One turn moves every row onto another: examples first, then more rows asked
q_811: [ -8 -16  -5  11  13  32   6 -17  -6   7 -22  13 -44 -53 -44 -55  -4 -53
  -2 -27 -21   1]
q_638: [-28 -47 -22  -3  29  37  -6  -9   8 -11   7   9 -28 -22 -70  10   3 -46
  33 -32 -20 -55]
q_738: [-24 -26   9  14  13  78 -23 -16  -9   1 -20   8 -58  11  -8 -21  -5  -8
  -4 -33 -21 -37]
q_458: [-26 -65 -33   5  25  46 -21  -4  25 -28   1  -2 -19 -19 -67   6  -2 -50
  25 -35 -11 -44]
q_747: [-14 -27 -30  27   3   6 -45 -10  28  -8 -16 -10 -17 -42  -6 -25   4  -4
  37 -42  -8  19]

****

## WHAT IS REQUIRED
Copy out all of the listing, exactly as it reads.

## RESULT OF THE TASK
One turn moves every row onto another: examples first, then more rows asked
q_811: [ -8 -16  -5  11  13  32   6 -17  -6   7 -22  13 -44 -53 -44 -55  -4 -53
  -2 -27 -21   1]
q_638: [-28 -47 -22  -3  29  37  -6  -9   8 -11   7   9 -28 -22 -70  10   3 -46
  33 -32 -20 -55]
q_738: [-24 -26   9  14  13  78 -23 -16  -9   1 -20   8 -58  11  -8 -21  -5  -8
  -4 -33 -21 -37]
q_458: [-26 -65 -33   5  25  46 -21  -4  25 -28   1  -2 -19 -19 -67   6  -2 -50
  25 -35 -11 -44]
q_747: [-14 -27 -30  27   3   6 -45 -10  28  -8 -16 -10 -17 -42  -6 -25   4  -4
  37 -42  -8  19]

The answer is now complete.